WORK ITEM.
The job is to output each record again, character for character.

Saved data entries.
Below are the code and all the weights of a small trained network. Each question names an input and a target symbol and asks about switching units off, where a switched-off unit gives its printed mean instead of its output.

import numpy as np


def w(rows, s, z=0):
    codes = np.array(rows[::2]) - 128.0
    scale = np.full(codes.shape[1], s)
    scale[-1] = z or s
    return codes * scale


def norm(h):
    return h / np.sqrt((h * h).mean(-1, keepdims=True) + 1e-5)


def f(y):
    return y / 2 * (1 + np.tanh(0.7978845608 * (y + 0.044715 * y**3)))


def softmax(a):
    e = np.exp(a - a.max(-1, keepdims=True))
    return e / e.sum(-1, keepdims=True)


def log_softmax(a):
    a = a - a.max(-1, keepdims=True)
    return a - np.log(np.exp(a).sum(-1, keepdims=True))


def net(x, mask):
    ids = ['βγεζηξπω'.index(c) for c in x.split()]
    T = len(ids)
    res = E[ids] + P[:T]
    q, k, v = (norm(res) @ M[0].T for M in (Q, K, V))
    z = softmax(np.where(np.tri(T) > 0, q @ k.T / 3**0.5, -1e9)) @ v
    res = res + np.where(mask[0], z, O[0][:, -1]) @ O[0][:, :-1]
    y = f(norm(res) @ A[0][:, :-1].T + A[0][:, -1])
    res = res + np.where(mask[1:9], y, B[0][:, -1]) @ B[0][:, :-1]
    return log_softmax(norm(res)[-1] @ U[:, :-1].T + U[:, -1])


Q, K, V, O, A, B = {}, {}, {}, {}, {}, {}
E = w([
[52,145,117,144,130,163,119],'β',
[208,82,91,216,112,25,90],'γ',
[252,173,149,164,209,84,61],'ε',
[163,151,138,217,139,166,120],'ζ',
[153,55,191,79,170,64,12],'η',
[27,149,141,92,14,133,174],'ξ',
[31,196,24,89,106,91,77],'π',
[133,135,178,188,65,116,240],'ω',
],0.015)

EXPECTED ANSWER.
Below are the code and all the weights of a small trained network. Each question names an input and a target symbol and asks about switching units off, where a switched-off unit gives its printed mean instead of its output.

import numpy as np


def w(rows, s, z=0):
    codes = np.array(rows[::2]) - 128.0
    scale = np.full(codes.shape[1], s)
    scale[-1] = z or s
    return codes * scale


def norm(h):
    return h / np.sqrt((h * h).mean(-1, keepdims=True) + 1e-5)


def f(y):
    return y / 2 * (1 + np.tanh(0.7978845608 * (y + 0.044715 * y**3)))


def softmax(a):
    e = np.exp(a - a.max(-1, keepdims=True))
    return e / e.sum(-1, keepdims=True)


def log_softmax(a):
    a = a - a.max(-1, keepdims=True)
    return a - np.log(np.exp(a).sum(-1, keepdims=True))


def net(x, mask):
    ids = ['βγεζηξπω'.index(c) for c in x.split()]
    T = len(ids)
    res = E[ids] + P[:T]
    q, k, v = (norm(res) @ M[0].T for M in (Q, K, V))
    z = softmax(np.where(np.tri(T) > 0, q @ k.T / 3**0.5, -1e9)) @ v
    res = res + np.where(mask[0], z, O[0][:, -1]) @ O[0][:, :-1]
    y = f(norm(res) @ A[0][:, :-1].T + A[0][:, -1])
    res = res + np.where(mask[1:9], y, B[0][:, -1]) @ B[0][:, :-1]
    return log_softmax(norm(res)[-1] @ U[:, :-1].T + U[:, -1])


Q, K, V, O, A, B = {}, {}, {}, {}, {}, {}
E = w([
[52,145,117,144,130,163,119],'β',
[208,82,91,216,112,25,90],'γ',
[252,173,149,164,209,84,61],'ε',
[163,151,138,217,139,166,120],'ζ',
[153,55,191,79,170,64,12],'η',
[27,149,141,92,14,133,174],'ξ',
[31,196,24,89,106,91,77],'π',
[133,135,178,188,65,116,240],'ω',
],0.015)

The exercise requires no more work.